A landscape with many valleys, sampled at points; each row gives a point and its height.
From any point a ball rolls to the lowest of the 2 points nearest to it. It stops when none of these is lower. Distance is the straight distance between rows; heights are no part of it.
(1461): [ 27  45 -30  21   3 -24  23   8  -2  -8 -10  30 -24   9  10  -3  17   9
 -15 -10   3  18  19 -26 -11 -22   8]  h=4.88
(322): [-25 -13  58  -5 -24 -32 -21  -6  23  -8 -26  10 -11 -20  42  17  -5 -15
  25  17  -2  -1   1 -31   5  -7 -29]  h=7.47
(621): [  3  34 -22  -7  -7  12  10  25  21  -1  39 -37   4  18   6 -12   8  -2
  10   6 -33  26  27  32  16 -19  25]  h=0.51
(37): [-13  20  44  -3   9 -49  -8  -4  10 -12 -13  36 -12   4  -7  26  13  17
  20 -11 -44  24  31  -5  15   1 -23]  h=5.75
(604): [ 35 -11 -36  -9  -1  -5   6  19 -11  15   7 -13   4   9 -28   1   7  -8
 -17   5   1  34  -4  19 -19   7  41]  h=3.66
(1553): [ -1  13   9   4  -9   0  23  12   6  27  -8   8  27   0  32 -17   1  32
  -9  -5  -3  28  -5 -25 -13 -22  -3]  h=3.92
(1293): [ 10   4 -28   2   6  17  35  -2 -12   7  12  14  -9  10 -39 -22 -18 -29
   3 -12 -10 -16  22  42 -10   4  23]  h=8.32
(841): [ -1   9 -30   7  28 -16   7   0 -40 -12   3  18   3  19 -37   1 -25 -19
  20  -4   6  13 -18  19 -14   6  58]  h=2.54
(1579): [ 14   1  -6 -28  12   4  37  31  27 -16   1  10  -3  -5  25 -28 -19  11
  -2  -1 -20  32  44   8  18 -14 -39]  h=4.72
(1605): [  6  34 -42  -2   5   4   1  -2  10   2  18 -18  -5   0   6 -21  -9  -3
 -34  -9  16 -14   7 -18  11  12  34]  h=4.69
(1757): [  1 -37  12  12 -16  46  12 -12   7  19  19 -28   2 -13 -23  30   8  13
  -4 -12   2 -16 -28  20  -5  23   9]  h=3.74
(142): [-29 -35  57  21 -21  38 -12   6 -10  -8  -5 -10 -20 -20   0  40  21 -21
  41  20  13  26   4   7 -14   3 -65]  h=7.82
(706): [  3 -16 -11 -26  15  23  26  11  14  52 -12  -6  22   7 -19 -42  -2  22
  -8  -7 -14  14  12  -7   5   2 -14]  h=4.67
(1256): [ 23 -49  -8  -5 -14  22 -14 -10   1 -22  19 -53  23 -17   4  13  33   2
 -26  -3  32  18 -48  13 -25   9   6]  h=1.69
(1107): [-14 -29  46 -13 -21  -5 -17  -1 -26 -24 -26   9 -12 -14 -12  22  14 -29
  34  -1   2  11 -16  20 -45  15 -32]  h=7.67
(1191): [ 14  -9  34   7  -8  22  -6 -21 -58  -2 -17  28   8   3 -38  34 -10  -6
  28  24 -18   9  10  20  -2  -5   7]  h=6.73
(73): [ 16  -7  16  28 -38   2 -33 -14  -5 -18   9  12 -26  16 -15  20  -6 -11
  30  33 -12  -8  33  23  -2  14  12]  h=2.21
(184): [  8  44 -27  -1  23 -24 -30   1 -24  -7 -12  12  -6  37  13   3   4  15
   8  14  -9   0  -8 -25  -5 -16  15]  h=8.97
(836): [ 27 -40  20   7 -38  61  -4 -22   1   4  19 -37  -7 -13  -2  28  14   6
   0   3  -5  -3  -4  18 -16   8 -24]  h=4.21
(325): [-38  33   0   4  20   1 -16   5  18  -5  15  -3  -2  15   4  -5 -24 -30
  37  -9 -20   0  11   7   6 -11  19]  h=2.52
(100): [ 10 -22 -23  -8 -12  17  26  16 -17  27   2 -30  14 -13 -10  -9 -14  26
  30  15  -9   9  12  33  11  11  25]  h=2.64
(219): [ -4   4  48  -5 -22  -1   6 -24  -1  -5 -26  33  -9 -24   9  14  15   5
 -23 -23 -10 -23 -13 -17 -24  -4 -34]  h=6.70
(863): [  1  20   6 -14  -7  -3  41  11  -7  34 -22  16 -17   2 -19 -19  -1  30
  17 -10 -38  13  37   4   6  14 -35]  h=2.41
(275): [ -8   2  19  -5   7  10  31  -4 -21  24 -14  32   0   1 -36 -18 -14   8
  10 -24 -34   0  28  22   2   6 -15]  h=1.72
(1676): [ -2   0 -23  -3  10 -13  -3  13   1   3  -3 -26  33 -12   5  -9 -18  23
  31  14  11  20   6  13  -3   8  26]  h=3.37
(1127): [ -9  -2  41 -11 -39  13  29 -12  -4  12  -6  21   9 -23   3  15  21  15
 -14 -37  -3  -2 -40  -5 -27  11 -33]  h=6.83
(1510): [ -3 -21  13  14  -4  31 -22  19  10  18   8 -32  18   7  24  -2  16   2
  -3  17  -4  17  -7   7  10 -17  -1]  h=3.00
(436): [-10  11 -13  -9  35 -19   2  -2 -21  15 -24  -2  25 -14   8 -14 -27  15
  18   1  10   7   6 -14 -22  -2  29]  h=3.93
(1852): [-21  -8   1 -25   3 -14   0   1 -10  44  -3   1   0   1 -45  22 -10  -6
  19   7 -33 -14 -14  18  -4  35  15]  h=3.67
(1278): [  1  32  -9  -6 -25 -11  25   2  27  -3  10   3  -4 -15  51 -10 -22   6
 -14   4  21 -13  21 -33   9 -27   8]  h=4.28
(1811): [ 11  -2  -1  -5 -20  11 -20  11  24  22   9 -50  24  18  42 -29  20  25
 -13  18  -9  10  10  -6  33 -30  -6]  h=2.43
(1235): [ 11 -33  -4  -7 -56 -12   6   6  40 -11  17 -26  -2   0  40 -39  14  11
 -18  -3  17 -20   1   7  23  -8 -41]  h=5.65
(1334): [ 27  -4  15  19   7  13  23   4  -2  -3  -8  35  -4   1 -23 -13  -3  15
   3 -12 -22  28  46  21  -7   2  -9]  h=2.56
(611): [-10  27  11  -3  28 -32 -15  -7  15  -9 -14  37 -19  24  21   6  12  11
  14 -14 -29   3   3 -13  16 -27 -19]  h=5.56
(821): [-20 -14  -3  16 -17   5 -12 -10  -7 -12 -11   1  -3  -4  35  -2   0   7
 -16  -8  45 -40 -52 -16 -14   7   0]  h=6.92
(128): [  9  21 -34 -10  11 -21  21 -12 -12  46  -3   4   1 -14 -36   7   5  20
 -33  -1  11  -3 -16 -36  -7  27  36]  h=4.39
(894): [ 15  -5   7   0 -44  -6  22   6  24  19   2  -5   0 -36   3   0   1  13
  -8  -5   9  26  23  -2 -21  42  -7]  h=4.81
(587): [-14 -51  17 -13  23  28  19  -3  -7  33 -19  -2  30  -6 -24  -2  -3   6
   0 -15 -10  22 -26  15 -13   4   2]  h=2.99
(206): [ 15  46 -52 -25  26 -15  25  15 -15   7  -1  21   8  14 -31  -9   1   0
   7  -2 -17  15  15   5 -13  -7   5]  h=5.41
(892): [-16   6  28  37  13   0 -33 -22  -3 -17  -8  11 -30   8  20  37  -3   1
  18  12  -1 -34   8 -14  29   0  -8]  h=2.13
(658): [-12  37  -2 -24  -2 -38  34  -1 -24  40 -27  13 -13  -8 -12   0   4  28
  38  -4 -30 -18  23   1   6  13 -12]  h=2.92
(251): [  7 -12 -14   0 -14 -11  -2   7   6  -8  13   9  -1   3 -54  -7 -17  -5
  17   1 -14  -5  18  44   9  40  -5]  h=7.75
(1815): [ 26 -30  -7 -18   7  22  -4  18 -13   4  22 -29  14   6 -27  15  10 -21
 -25   9  -5  47 -20  34 -13   0  36]  h=3.21
(453): [-29 -23  18  23  15  31  -9 -12  -8   9   4  -3   0 -10 -27  29   7   1
   8 -10   5 -34 -33  15   8  16  -3]  h=3.36
(1147): [ 14  23 -46   5  15 -14  18  -6  36 -20  14 -21   7  -6  19 -34  -3  36
 -37   0  29 -30  31 -39  48 -13 -15]  h=5.26
(130): [  5  31 -28   3  19 -16 -38   8  -9   2  21   4   6  39 -22  15  15   7
   2   9 -18   8 -16   5   6  11  16]  h=8.90
(775): [-28  48   6 -10  43 -38   3 -28  -1  -5 -13  27 -10  24  22  -9   9  21
  -3 -35 -12 -19 -11 -36   8 -34 -23]  h=5.37
(1083): [-35  18  -5 -18  51 -15 -26 -10 -33  10 -27  -7  29   8  -2  -1 -22 -10
  30   5   0   7 -25 -16 -12  -8  21]  h=4.37
(1269): [-37 -22  59   4 -18  15 -11  -7 -17  10  -7  -4 -12 -20 -21  41  23 -42
  35   4  13   8 -27   0 -34  12 -33]  h=7.76
(43): [-14  -6 -10  13  -4  -4 -35   2 -27  -5  13 -12   8  23 -22  12  -4 -27
  35  31   9  16 -24  23  -4  11  40]  h=2.46
(164): [ -5 -14  25 -12 -26  -3  50 -16 -16  30 -10  19   3 -31 -18  14  16  19
  -1 -25 -13   6 -13   4 -30  24 -12]  h=6.96
(1822): [  5  57 -36 -23  45 -10  24   1  -4  10 -10  19  16   6 -20  -6   9  24
  -6 -11  -9   8  12 -34  -9 -20  -9]  h=5.63
(1132): [-31  -3 -31 -10   5   5   3   8   3  24   8 -16  -5  28  -5 -20  -7 -18
  12 -17   0  -8 -30  21   0   3  33]  h=5.31
(1667): [ 30  28 -42   0   1   1  29  13   0  21 -18   8  -3  -7   9 -29  23  20
 -28   0  12  12  15 -31  -4 -24  -9]  h=4.60
(365): [ -4 -16 -18  13  13   5 -19   6  20 -14  29 -55  13  11  11 -31  22 -16
 -25  -7  17   0  -7  16   9   0  24]  h=3.88
(1382): [ -2  11 -14 -16  33 -26 -15  14   8 -25  -9  20  13  -7  -9   0 -11 -14
 -12 -10   1 -15 -19   4 -10  21 -12]  h=3.15
(1597): [  2  14 -19 -10  20 -27  35  10 -40  -8 -17  26  18 -18 -33  11   2  27
  15  -2   9  -6  -8  21  -9  17  10]  h=7.23
(1633): [  3  40 -41 -11  22   1   2 -12  22   9   3 -11  16  13  32 -37  -7  34
 -11   0  26   6  26 -59   4 -45   8]  h=4.65
(1628): [ 30  17 -23   8  -3 -16  15  13  27 -26  16  -9 -12   7  37   9  13  27
 -11   5  -1 -12  13  -4  43 -20 -10]  h=4.74
(1425): [ 13 -30   6   2   2  -7 -47   5  40 -19  14 -28 -21  25  23   3  16 -12
  -9  27 -15   1  21  -4  42 -18 -23]  h=3.33
(53): [  5 -24  25 -14 -26 -24  -2  -3  36 -14 -13  34  14   4  34 -32 -18  19
 -28   6   0   8   1 -31  20 -39 -54]  h=5.70
(1776): [-21 -20  13  26   4  36 -31  19  -7 -21  29 -57  -1  16  10  15  41 -32
   8  22  17  -3 -11  26  27 -11  -1]  h=8.04
(1754): [ -2  14  21  20 -15   4  -4 -23 -29   5 -16  20 -35 -12  20  22  -5   0
   0  -4  10 -47 -13 -16 -13  11  12]  h=6.69
(713): [-34  -8  23  13  30  13  15 -23 -15  16 -20  13   3  -5  -6   0   1   4
   2 -37   3 -39 -20   4  -1   5   6]  h=2.96
(1625): [ 12  21 -20 -10   4  17  16  15  24  17  22 -37  18   8  22 -24   8  20
 -11   6  -6  12  24  -4  23 -27  13]  h=1.67
(1335): [-41   9  13 -10  34  -8 -32   0 -11  21 -15 -11  38   7   7   9   6 -20
   4   2   4  10 -50 -29 -10 -14  10]  h=4.68
(481): [ 17  55 -44  -1   6 -21   7   8  -2 -17  11  21 -28  23 -11  -9   3 -18
 -12   0  -5   8  21   1 -12  -8  14]  h=5.14
(694): [ 36  -2  -9 -13   7 -16 -21  20   9 -38   4   4   8 -10 -10  10 -23  -7
  -1  35 -10  11  27  13   9   9 -19]  h=4.38
(550): [ -1  14  -2   8   3  34 -10   3 -25 -13  28  -5   8  -8  -1  39 -17 -13
  -4  18   1 -17 -27   8   4   1  31]  h=8.33
(845): [  7 -15  17   4  21   5 -31  15  16 -42   1   1   6  -6 -14  32 -18 -20
  10  29 -14   0  20  11  24   2 -22]  h=4.00
(1303): [ -1  31 -27 -18  15 -24  37  20  38 -20 -11  24 -12   1  17 -33 -11 -11
   0 -16 -10   3  29 -12   8 -27 -35]  h=4.23
(529): [  4  18  24  -5 -11   5  12  16   8  21  -1  16   2   1  21  12   5   5
  -3  -7 -32  38  10 -14  -5  -8  -8]  h=3.51
(988): [ -6  -9   6  22 -21  10 -28  20   5   4  22 -20  -7  12  -1  23  21 -29
  17  14   6  22 -27  16 -18  13  23]  h=3.02
(1221): [  7 -22  -7  10  -9  21 -13  -9  19  22  33 -59  19   1   5 -20  17   3
 -31  -3   8   4  15   4  14   9  39]  h=4.29
(672): [ 18 -11 -31  17   8   2 -16  -8 -39  -5   9  13 -20  33 -27  19   4  -8
 -18  -8   4 -18 -37  28  -7  17  24]  h=8.78
(707): [ 29 -30  22  17 -42   5 -24  11  -8 -20  -7 -12 -25   3  14  21  21  10
  35  20   2  16  -2  25 -18   7 -25]  h=7.14
(652): [-20  32  -7 -11  30 -25 -10 -24 -26  37  -4   9  10  15 -26  15   5  15
 -12 -10  -8  -9 -27 -31  -7  21  26]  h=4.16
(901): [ 14  -2  -4   8  25  14  -2   8 -38 -21  -9  32  -3  28 -21   0  -9 -10
  11  -6 -18   7  -3  29  -9 -23   1]  h=8.03
(995): [  3 -17   2  13  -6 -22   4   0  30 -37  -5  15 -15 -22  40  -5 -23  13
  -3   7  20 -28   9  -6  17  -7 -13]  h=5.86
(1584): [ 19 -31  19  -8 -32  -5  29   1  46 -39   4  15 -19 -25  49   0 -10   2
 -14  -8  12  -4  14  -3  19 -19 -41]  h=5.64
(1863): [-26 -26  40  35   0  43 -14  25  -6  -8   9  -1 -13   4 -11  31  21 -26
  34  17   3  22   8  25  15 -17 -31]  h=7.90
(368): [ -5  -6  -6  11  -9   4  -4  -9 -39   2 -18   9 -25   6  21   8   0  -4
   5  -1  19 -40 -49  -4 -26  12  16]  h=6.81
(1354): [ 23   7 -30   0   2 -10   6   4  35 -23  22 -22   8  10  32 -25  29  29
 -54  -3  15 -19  15 -20  44 -32 -19]  h=5.01
(663): [ -6  10  -9 -13  24 -36  -2  27  33 -33  -3  23   7   7  12 -22 -11  -1
  -1 -19  -6  10  -5   1  -5  -8 -30]  h=3.70
(1255): [ -7 -39   8 -20  26   1  34 -10 -14  44 -11 -11  15 -15 -33  15 -15  14
   0  -6  -2  19 -25   2 -12  12  40]  h=3.43
(783): [-15  -6  25  -6  17 -49 -13  -5 -19  -7 -31  16  15 -10 -28 -16  -9  -3
  33  -9  -3  10   6  21 -20  20  -4]  h=7.49
(1297): [ 29  -4  31  20 -23   6   7   1  -3 -16  -2  35 -16   6  -9  -3 -23  -8
  22  11 -22  44  53  25  -8   4  -2]  h=3.30
(149): [ -9 -22  34   8   2  17 -13  11   6 -34  -7   3   9 -18   2  34   2   7
  15  11  -5  -6  -1  10   1   9 -41]  h=3.60
(353): [ -9 -18   9  23  10  19 -21  10  26 -56  34 -50  -5  11  26  13  31 -12
  -3  14   6 -12   3  21  48 -25  -8]  h=8.11
(716): [-27   8  -2 -11   6 -40   1 -10 -20  33  -1  14   6   6 -41  26   3   2
   1  -1 -12   1 -38   3 -17  40  33]  h=3.94
(936): [-17  46  -3   1  51   2 -24 -36  -1  -7   1   7   0  21   9  11 -31   8
  12  -1  -3 -14  30 -39  10 -13  17]  h=4.80
(1596): [ -9 -12  29  -4 -26  24   1  11  16 -15   8   5  42 -39  19  14   6  12
 -29   1  21  11 -33 -20  -7  -9 -25]  h=2.53
(35): [  0 -14 -27   6   8  12  36 -24 -36  23  -3  10 -31   7 -27   3  -2  -1
 -14 -30  16 -32 -30   1 -25  22  39]  h=8.64
(433): [  2  -5 -11 -30  -3   1  65   6 -18  70 -28   2  -1 -15 -28 -12   4  11
  -7 -10  -5  32  -6 -20 -16   7  14]  h=4.11
(1717): [-18 -21   6   0  16  20 -39  14  18   8 -11  -8 -14  29   6 -20  -3 -30
  17   5 -14 -15   6   6  16 -15 -26]  h=6.48
(398): [ 10 -15   0 -22   4 -15 -17  10  33  -6 -23  19  29   4  23 -13 -15  25
 -15  13  -7  -1  -4 -25  17 -19 -49]  h=5.89
(1840): [ 36  -5 -42  -2  -9  -1  31  -6  -3  38  -4   3  -8 -20 -39  -1  26  15
 -36   0  20   4   2 -21 -13  28  18]  h=4.57
(1136): [ -3 -21  28  32  19  27 -33 -19  -2  -7 -22   1  -4 -14  21  20  -3   7
   1  20  14 -29   9 -17  12 -17 -10]  h=2.55
(890): [-17   9  27  10  15 -22 -29 -10  12 -11 -16  21  10  -9  19  -5  -5 -10
  -8  -8   3  12   6 -33 -12 -13  -3]  h=6.14
(1698): [ -3 -38  16  -8 -20  11 -24  16  23  15 -25  -6  -5  20  35 -41  -2   2
  11   9  -6   5   7  -1  17 -12 -32]  h=6.29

☆ ☆ ☆

WHAT THIS TASK INVOLVES - Set down again, word for word, the stretch of records from the line with "(164): [ -5 -14" to the line with "43 -20 -10]", both of those lines included.

ANSWER SECTION -
(164): [ -5 -14  25 -12 -26  -3  50 -16 -16  30 -10  19   3 -31 -18  14  16  19
  -1 -25 -13   6 -13   4 -30  24 -12]  h=6.96
(1822): [  5  57 -36 -23  45 -10  24   1  -4  10 -10  19  16   6 -20  -6   9  24
  -6 -11  -9   8  12 -34  -9 -20  -9]  h=5.63
(1132): [-31  -3 -31 -10   5   5   3   8   3  24   8 -16  -5  28  -5 -20  -7 -18
  12 -17   0  -8 -30  21   0   3  33]  h=5.31
(1667): [ 30  28 -42   0   1   1  29  13   0  21 -18   8  -3  -7   9 -29  23  20
 -28   0  12  12  15 -31  -4 -24  -9]  h=4.60
(365): [ -4 -16 -18  13  13   5 -19   6  20 -14  29 -55  13  11  11 -31  22 -16
 -25  -7  17   0  -7  16   9   0  24]  h=3.88
(1382): [ -2  11 -14 -16  33 -26 -15  14   8 -25  -9  20  13  -7  -9   0 -11 -14
 -12 -10   1 -15 -19   4 -10  21 -12]  h=3.15
(1597): [  2  14 -19 -10  20 -27  35  10 -40  -8 -17  26  18 -18 -33  11   2  27
  15  -2   9  -6  -8  21  -9  17  10]  h=7.23
(1633): [  3  40 -41 -11  22   1   2 -12  22   9   3 -11  16  13  32 -37  -7  34
 -11   0  26   6  26 -59   4 -45   8]  h=4.65
(1628): [ 30  17 -23   8  -3 -16  15  13  27 -26  16  -9 -12   7  37   9  13  27
 -11   5  -1 -12  13  -4  43 -20 -10]  h=4.74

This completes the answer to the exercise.